## WHAT IS BEING ASKED
Both the line below containing "(162 078 125" and the line containing "(230 199 070", along with every line between them, should be repeated exactly; no other line belongs in the answer.

## RECORD SET

------------------------------------------------------------

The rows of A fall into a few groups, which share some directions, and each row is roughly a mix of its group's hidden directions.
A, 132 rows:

------------------------------------------------------------

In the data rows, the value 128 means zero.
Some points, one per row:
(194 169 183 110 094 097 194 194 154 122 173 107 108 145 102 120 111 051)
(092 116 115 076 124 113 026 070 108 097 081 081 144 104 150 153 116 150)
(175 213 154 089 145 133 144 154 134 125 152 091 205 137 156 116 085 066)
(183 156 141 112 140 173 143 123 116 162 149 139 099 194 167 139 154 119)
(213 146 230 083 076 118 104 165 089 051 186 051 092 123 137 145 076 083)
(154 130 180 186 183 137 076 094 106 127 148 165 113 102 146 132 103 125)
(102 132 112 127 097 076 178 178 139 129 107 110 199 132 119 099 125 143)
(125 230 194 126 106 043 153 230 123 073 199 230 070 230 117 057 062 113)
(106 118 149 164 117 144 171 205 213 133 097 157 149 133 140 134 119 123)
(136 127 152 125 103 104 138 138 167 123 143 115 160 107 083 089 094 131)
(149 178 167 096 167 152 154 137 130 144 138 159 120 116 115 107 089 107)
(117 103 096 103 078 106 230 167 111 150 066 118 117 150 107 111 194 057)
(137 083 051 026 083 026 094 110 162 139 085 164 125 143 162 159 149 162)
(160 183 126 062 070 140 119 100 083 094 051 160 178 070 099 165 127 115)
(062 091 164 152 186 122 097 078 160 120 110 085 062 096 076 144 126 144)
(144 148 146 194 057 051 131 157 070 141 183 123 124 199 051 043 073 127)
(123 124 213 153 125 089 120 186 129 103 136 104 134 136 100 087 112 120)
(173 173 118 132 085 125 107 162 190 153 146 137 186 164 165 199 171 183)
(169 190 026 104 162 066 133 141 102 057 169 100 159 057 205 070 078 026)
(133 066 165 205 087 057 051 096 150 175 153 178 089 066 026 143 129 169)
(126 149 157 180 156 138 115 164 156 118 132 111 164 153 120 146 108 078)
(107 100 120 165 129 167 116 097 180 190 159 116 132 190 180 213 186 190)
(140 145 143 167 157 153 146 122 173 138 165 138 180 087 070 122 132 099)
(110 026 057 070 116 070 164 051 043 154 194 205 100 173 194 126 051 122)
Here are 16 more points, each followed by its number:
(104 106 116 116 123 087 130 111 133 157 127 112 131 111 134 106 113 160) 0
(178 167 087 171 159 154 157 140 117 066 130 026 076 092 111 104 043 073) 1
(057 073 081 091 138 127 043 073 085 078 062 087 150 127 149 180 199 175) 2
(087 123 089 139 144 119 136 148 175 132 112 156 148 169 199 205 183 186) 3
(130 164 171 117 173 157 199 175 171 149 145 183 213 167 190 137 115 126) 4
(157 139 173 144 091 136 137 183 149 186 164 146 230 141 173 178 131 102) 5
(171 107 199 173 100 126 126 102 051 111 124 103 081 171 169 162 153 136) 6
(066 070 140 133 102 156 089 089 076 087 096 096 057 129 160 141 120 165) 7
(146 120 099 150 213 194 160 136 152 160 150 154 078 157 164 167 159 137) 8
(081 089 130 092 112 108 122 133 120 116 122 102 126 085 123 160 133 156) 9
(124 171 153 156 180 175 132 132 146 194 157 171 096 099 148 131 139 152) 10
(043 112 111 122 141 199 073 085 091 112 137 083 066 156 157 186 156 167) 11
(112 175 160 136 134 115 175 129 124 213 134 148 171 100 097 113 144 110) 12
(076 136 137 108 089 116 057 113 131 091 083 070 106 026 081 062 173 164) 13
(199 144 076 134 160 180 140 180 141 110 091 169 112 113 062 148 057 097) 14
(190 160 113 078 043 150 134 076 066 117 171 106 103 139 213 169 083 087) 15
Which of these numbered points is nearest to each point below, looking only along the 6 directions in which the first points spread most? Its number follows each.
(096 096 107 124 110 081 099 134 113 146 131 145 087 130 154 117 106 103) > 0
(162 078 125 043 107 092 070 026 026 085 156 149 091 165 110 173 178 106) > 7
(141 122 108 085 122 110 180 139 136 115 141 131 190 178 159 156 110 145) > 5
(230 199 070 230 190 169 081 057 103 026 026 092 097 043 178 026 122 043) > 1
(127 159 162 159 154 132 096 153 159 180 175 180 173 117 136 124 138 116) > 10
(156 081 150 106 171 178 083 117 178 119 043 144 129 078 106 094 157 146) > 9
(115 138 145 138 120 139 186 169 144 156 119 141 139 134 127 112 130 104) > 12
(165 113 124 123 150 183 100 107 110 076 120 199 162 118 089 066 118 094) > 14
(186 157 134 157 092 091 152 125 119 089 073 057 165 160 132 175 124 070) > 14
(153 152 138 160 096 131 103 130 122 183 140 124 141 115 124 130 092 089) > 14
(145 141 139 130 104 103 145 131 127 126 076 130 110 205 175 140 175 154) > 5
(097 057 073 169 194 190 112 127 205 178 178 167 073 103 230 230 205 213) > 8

------------------------------------------------------------

## SOLVED PROBLEM
(162 078 125 043 107 092 070 026 026 085 156 149 091 165 110 173 178 106) > 7
(141 122 108 085 122 110 180 139 136 115 141 131 190 178 159 156 110 145) > 5
(230 199 070 230 190 169 081 057 103 026 026 092 097 043 178 026 122 043) > 1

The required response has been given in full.